--- Material provided Enclosed Below ---
Rows are points. The last column is the point's height on a tilted bowl or saddle (a function of degree 2), plus a little noise. Along how many of its main directions does it bend up, bend down or stay straight?
In the rows, 128 means zero.

Points:
[[122 181 156]
 [188  98 201]
 [156 125 140]
 [156 168 150]
 [154 130 137]
 [107 173 153]
 [139 131 129]
 [151 120 138]
 [104  91 156]
 [143 100 147]]
Directions: 2 up, 0 down, 0 straight

Points (18 x 4):
[[151 158 184  38]
 [128 126 116 146]
 [109  85 123 130]
 [119 102 191  87]
 [129 126 153 121]
 [ 71  54 152 110]
 [144 137 149 116]
 [141 120 115 153]
 [133 122  46 162]
 [118 177  94 102]
 [108 167 118 109]
 [130 112 158 114]
 [124 102 135 134]
 [133 116 129 140]
 [149 126 105 161]
 [110 135 126 137]
 [174 185 108 109]
 [ 93 111  92 145]]
Directions: 1 up, 2 down, 0 straight

Points, 23 rows:
[[ 90 146 209 147 141]
 [ 64  70 128 138 211]
 [112 157 159 133 126]
 [106 180 124 101 130]
 [126 100 123 131 152]
 [122 144 131 147 133]
 [116 114  79 133 153]
 [129 111 166 127 148]
 [203 131  95 119 175]
 [127 109 134 156 148]
 [139 103 123 172 153]
 [ 98  73 119 126 185]
 [129 163 174 166 140]
 [153 143 148 163 143]
 [153 163 147 126 138]
 [139 125 189 169 159]
 [ 95 156 134 141 130]
 [175 162 189 118 158]
 [114 106 171 178 168]
 [149 162 119 164 141]
 [ 95 121 159 131 143]
 [ 99 128 156 161 145]
 [126 113 123 122 145]]
Directions: 3 up, 0 down, 1 straight

Points, 44 rows:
--- End of Enclosed Material provided ---
• _Problem_:
Up to and including the line with "[108 167 118 109]", restate the records above word for word from the very first line.

• _Answer to this task_:
Rows are points. The last column is the point's height on a tilted bowl or saddle (a function of degree 2), plus a little noise. Along how many of its main directions does it bend up, bend down or stay straight?
In the rows, 128 means zero.

Points:
[[122 181 156]
 [188  98 201]
 [156 125 140]
 [156 168 150]
 [154 130 137]
 [107 173 153]
 [139 131 129]
 [151 120 138]
 [104  91 156]
 [143 100 147]]
Directions: 2 up, 0 down, 0 straight

Points (18 x 4):
[[151 158 184  38]
 [128 126 116 146]
 [109  85 123 130]
 [119 102 191  87]
 [129 126 153 121]
 [ 71  54 152 110]
 [144 137 149 116]
 [141 120 115 153]
 [133 122  46 162]
 [118 177  94 102]
 [108 167 118 109]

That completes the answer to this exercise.